■ Exercise prompt:
Within the records, determine how many lines contain the word "musurog". Your reply must consist of that number only.

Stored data
Rows near named flat spaces through zero (a row that begins with a name and a colon came from that space):
gerullor: [-158   28  322  104  384  289  -57 -269   -8  113 -323 -109  279  286
  167   41   -2 -129  -64  179  302  -80]
gerullor: [ -85   70  100   -3  162   92  -32  -61   45  107 -141  -55  -10  157
   36  111   22  -58   44  183   94  -38]
gerullor: [ -97  -42   30  148   24 -113   50    2 -119   80 -132  141  -56   49
   47 -135  -12   -1 -159   31  -39  -68]
gerullor: [ -73  -41   52   20   24  -71   89 -177   89  -32  -19   28  -22  -94
   49    4  -73  119 -152   24  115   12]
musurog: [  78  173   40  -47   37  146 -113   51   69  186 -213   65   29   73
   37  -96  -91  -37   70   42 -105   -1]
bibzife: [-113  -75   65  127  292   87  -59 -258 -202  186 -261   -4 -232  363
  -30  146  180   52 -191  227  120 -129]
musurog: [ 110   -8 -119 -158 -118   79 -115   85    6   31  178  -81 -118  -80
 -114  124   69   45  141  -24  -83   46]
musurog: [ -31   28   70  115  110   62  -72 -221 -216  114  -85   48  -31  206
   42  -86   11  -56 -183  121   26 -184]
musurog: [-188  -71  100  209  239   95   71 -277  -57   34 -320 -107 -102  265
  102   74   77   42 -156  241  144  -31]
pabedepen: [111 361 -48 -56 -99 -35  33  81 318 -28 180 -65   8 -79 -69 144 -94  -2
 141 149 -12   6]
bibzife: [ -13 -158   55   55   38   77  -53  -39 -182   49 -180   71   71   95
   47 -162   16    8 -154 -125   -9  -17]
pabedepen: [ -85 -225  158  292   78  165   43   72 -150 -172 -184  -85  410    9
  155 -311  -34 -154  -79 -196   66   10]
musurog: [ 207  185  -24 -124 -329  198   -3  470  291 -145   44  -40  489 -296
   23 -138 -166  -26  260 -325 -187  294]
pabedepen: [ -67   76  186  169  279  380  -35 -349  -40   -4 -206 -185  133  264
   17  186   50  -15 -156  205  223  -80]
pabedepen: [  46  161   51  102   -7  127   61  -15  137 -142  111  -96  239 -136
    0   50  -63  -40   58  -14   54   42]
gerullor: [-111 -182   26   80  160    6   48 -209 -240  -29 -258   62 -149  273
  -19   63  116  -26 -199  -26   29  -48]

■ Task result:
5